* YOUR INSTRUCTIONS *
Every line below must be given again exactly.

━━━ PROVIDED MATERIAL ━━━

Each row of a before or after table is a point. The points were changed in one or more steps. Then noise was added and the rows were shuffled. The steps act on columns, c1 being the first. What was done? A step turns or swaps two columns, mirrors them in a line or flattens them onto one, adds a multiple of one to another, or multiplies or shifts one. Angles are multiples of 10 degrees, from the lower column toward the higher: turns from -170 to 170, lines from 10 to 170 but not 90. Use the fewest steps. Two steps may share a column if one is a turn and the other turns, adds or multiplies; they go together, in the order done. Otherwise the lowest column goes first.
(in the rows, 128 means zero)

Before (11 x 2):
[[108 129]
 [123 136]
 [119  91]
 [184 166]
 [113 162]
 [240 176]
 [121 148]
 [142  77]
 [141  36]
 [131 153]
 [120 170]]
After (11 x 2):
[[125  16]
 [127 131]
 [121 140]
 [129 157]
 [133 112]
 [132  67]
 [128 111]
 [126 136]
 [131  63]
 [129 142]
 [124 140]]
Steps: multiply c1 by 0; shift c2 by -20

Before (12 x 3):
[[102 155  92]
 [207  65 204]
 [140 120 112]
 [131 136 168]
 [ 66 142 109]
 [141  75 166]
 [ 67 182 141]
 [128  97 121]
 [102 138 131]
 [173  89 174]
 [153 160 109]
 [126 144 137]]
After (12 x 3):
[[116 136 136]
 [121 106 174]
 [187  93 177]
 [170  65 170]
 [ 74 109 107]
 [146 110 124]
 [100 119 131]
 [ 46 121 140]
 [ 94 163  89]
 [226  73 206]
 [147 141 109]
 [126 179 112]]
Steps: turn c1 and c2 by 40 degrees; add -0.7 times c3 to c2

Before (14 x 4):
[[103 155  69  61]
 [126 193  85  66]
 [141 186  78  88]
 [112 118 126 122]
 [119 120  78 129]
 [105 149 168 229]
 [117  96 122 109]
 [103 118  87 106]
 [140  59 104 111]
 [130 119 149 197]
 [108  91 117 125]
 [165 150 111 175]
 [107  99 125 153]
 [133 160 111  75]]
After (14 x 4):
[[151 100 126 153]
 [163  88 130 125]
 [126 116 131 123]
 [ 26 197 138  77]
 [165  96 131 110]
 [242  58 128 116]
 [116 122 129 113]
 [131 152 119 176]
 [ 59 155 140  73]
 [144 118 117 189]
 [ 55 185 129  98]
 [ 86 157 138  80]
 [ 73 149 113 216]
 [130 119 127 137]]
Steps: add -1.5 times c2 to c1; flatten c3 and c4 onto the line at 100 degrees

Before (11 x 6):
[[134 151  95 147 155 144]
 [122 139  65 133 151 108]
 [178 127 156  94 172 126]
 [188 197 104 175  94 130]
 [162 162  68 191 120 148]
 [144 158  68 130 198 122]
 [172 166 121 101 122 148]
 [153 220 154  90 112 161]
 [118 137 175 139 185 135]
 [162 144 153  93 175 165]
 [131 147 166 140 193 133]]
After (11 x 6):
[[147 130 123  80 191 146]
 [165 135 131  95 193 137]
 [136 139 149 187 149  90]
 [181 149 104 142 125 166]
 [160 140 155 149 150 159]
 [178 134 148 184 195 119]
 [183 117  88 119 172 201]
 [176 150 210 166 124 159]
 [178 209  86 125 112 194]
 [193  99  93 112 171 131]
 [193 180 182 133  97 136]]
Steps: add 0.5 times c5 to c1; turn c1 and c2 by -20 degrees; turn c3 and c4 by -110 degrees; multiply c6 by 2

Before (13 x 8):
[[128 154  43 133 133 110 140 110]
 [116 130  56 155 131  99 145 172]
 [127 121  83 139 153 180 178 132]
 [180 108 143 106 173 178 141 110]
 [130 104 149  21  50  98 158 100]
 [131 142 116  53  96 116 159 130]
 [125 109 115 156 170 178 144 130]
 [170 136 117 152 173 199 194 132]
 [147 131 141 116 157 185 155 152]
 [ 94 149  93 156 131  76 171 120]
 [ 77 168 125  75  79 125 133 117]
 [153 174  95 194 112 101 142 150]
 [100 163 125  54 121  91 153 133]]
After (13 x 8):
[[ 82 212 178 101 104 128 135  91]
 [113 129  85  67 145  98 148 116]
 [ 97 202 200 107 147  87 154  97]
 [132 156 198  94 114 120 156  90]
 [128 119 100  88 179 178 179  88]
 [ 88 168  91 103 139  70 166  94]
 [152 216  50 118 126 101 145 142]
 [175  92 152 131 195 184 139 109]
 [149 139 145 139 180 190 154 153]
 [123  97  94 126 194 181 137 128]
 [127 188  92  45 149 101 141  29]
 [122  84 234 108  74 101 153  82]
 [168 151 102 123 191 200 200 129]]
Steps: multiply c2 by 2; turn c3 and c4 by 70 degrees; add 1 times c4 to c8; shift c5 by 20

━━━

* ANSWER SECTION *
Each row of a before or after table is a point. The points were changed in one or more steps. Then noise was added and the rows were shuffled. The steps act on columns, c1 being the first. What was done? A step turns or swaps two columns, mirrors them in a line or flattens them onto one, adds a multiple of one to another, or multiplies or shifts one. Angles are multiples of 10 degrees, from the lower column toward the higher: turns from -170 to 170, lines from 10 to 170 but not 90. Use the fewest steps. Two steps may share a column if one is a turn and the other turns, adds or multiplies; they go together, in the order done. Otherwise the lowest column goes first.
(in the rows, 128 means zero)

Before (11 x 2):
[[108 129]
 [123 136]
 [119  91]
 [184 166]
 [113 162]
 [240 176]
 [121 148]
 [142  77]
 [141  36]
 [131 153]
 [120 170]]
After (11 x 2):
[[125  16]
 [127 131]
 [121 140]
 [129 157]
 [133 112]
 [132  67]
 [128 111]
 [126 136]
 [131  63]
 [129 142]
 [124 140]]
Steps: multiply c1 by 0; shift c2 by -20

Before (12 x 3):
[[102 155  92]
 [207  65 204]
 [140 120 112]
 [131 136 168]
 [ 66 142 109]
 [141  75 166]
 [ 67 182 141]
 [128  97 121]
 [102 138 131]
 [173  89 174]
 [153 160 109]
 [126 144 137]]
After (12 x 3):
[[116 136 136]
 [121 106 174]
 [187  93 177]
 [170  65 170]
 [ 74 109 107]
 [146 110 124]
 [100 119 131]
 [ 46 121 140]
 [ 94 163  89]
 [226  73 206]
 [147 141 109]
 [126 179 112]]
Steps: turn c1 and c2 by 40 degrees; add -0.7 times c3 to c2

Before (14 x 4):
[[103 155  69  61]
 [126 193  85  66]
 [141 186  78  88]
 [112 118 126 122]
 [119 120  78 129]
 [105 149 168 229]
 [117  96 122 109]
 [103 118  87 106]
 [140  59 104 111]
 [130 119 149 197]
 [108  91 117 125]
 [165 150 111 175]
 [107  99 125 153]
 [133 160 111  75]]
After (14 x 4):
[[151 100 126 153]
 [163  88 130 125]
 [126 116 131 123]
 [ 26 197 138  77]
 [165  96 131 110]
 [242  58 128 116]
 [116 122 129 113]
 [131 152 119 176]
 [ 59 155 140  73]
 [144 118 117 189]
 [ 55 185 129  98]
 [ 86 157 138  80]
 [ 73 149 113 216]
 [130 119 127 137]]
Steps: add -1.5 times c2 to c1; flatten c3 and c4 onto the line at 100 degrees

Before (11 x 6):
[[134 151  95 147 155 144]
 [122 139  65 133 151 108]
 [178 127 156  94 172 126]
 [188 197 104 175  94 130]
 [162 162  68 191 120 148]
 [144 158  68 130 198 122]
 [172 166 121 101 122 148]
 [153 220 154  90 112 161]
 [118 137 175 139 185 135]
 [162 144 153  93 175 165]
 [131 147 166 140 193 133]]
After (11 x 6):
[[147 130 123  80 191 146]
 [165 135 131  95 193 137]
 [136 139 149 187 149  90]
 [181 149 104 142 125 166]
 [160 140 155 149 150 159]
 [178 134 148 184 195 119]
 [183 117  88 119 172 201]
 [176 150 210 166 124 159]
 [178 209  86 125 112 194]
 [193  99  93 112 171 131]
 [193 180 182 133  97 136]]
Steps: add 0.5 times c5 to c1; turn c1 and c2 by -20 degrees; turn c3 and c4 by -110 degrees; multiply c6 by 2

Before (13 x 8):
[[128 154  43 133 133 110 140 110]
 [116 130  56 155 131  99 145 172]
 [127 121  83 139 153 180 178 132]
 [180 108 143 106 173 178 141 110]
 [130 104 149  21  50  98 158 100]
 [131 142 116  53  96 116 159 130]
 [125 109 115 156 170 178 144 130]
 [170 136 117 152 173 199 194 132]
 [147 131 141 116 157 185 155 152]
 [ 94 149  93 156 131  76 171 120]
 [ 77 168 125  75  79 125 133 117]
 [153 174  95 194 112 101 142 150]
 [100 163 125  54 121  91 153 133]]
After (13 x 8):
[[ 82 212 178 101 104 128 135  91]
 [113 129  85  67 145  98 148 116]
 [ 97 202 200 107 147  87 154  97]
 [132 156 198  94 114 120 156  90]
 [128 119 100  88 179 178 179  88]
 [ 88 168  91 103 139  70 166  94]
 [152 216  50 118 126 101 145 142]
 [175  92 152 131 195 184 139 109]
 [149 139 145 139 180 190 154 153]
 [123  97  94 126 194 181 137 128]
 [127 188  92  45 149 101 141  29]
 [122  84 234 108  74 101 153  82]
 [168 151 102 123 191 200 200 129]]
Steps: multiply c2 by 2; turn c3 and c4 by 70 degrees; add 1 times c4 to c8; shift c5 by 20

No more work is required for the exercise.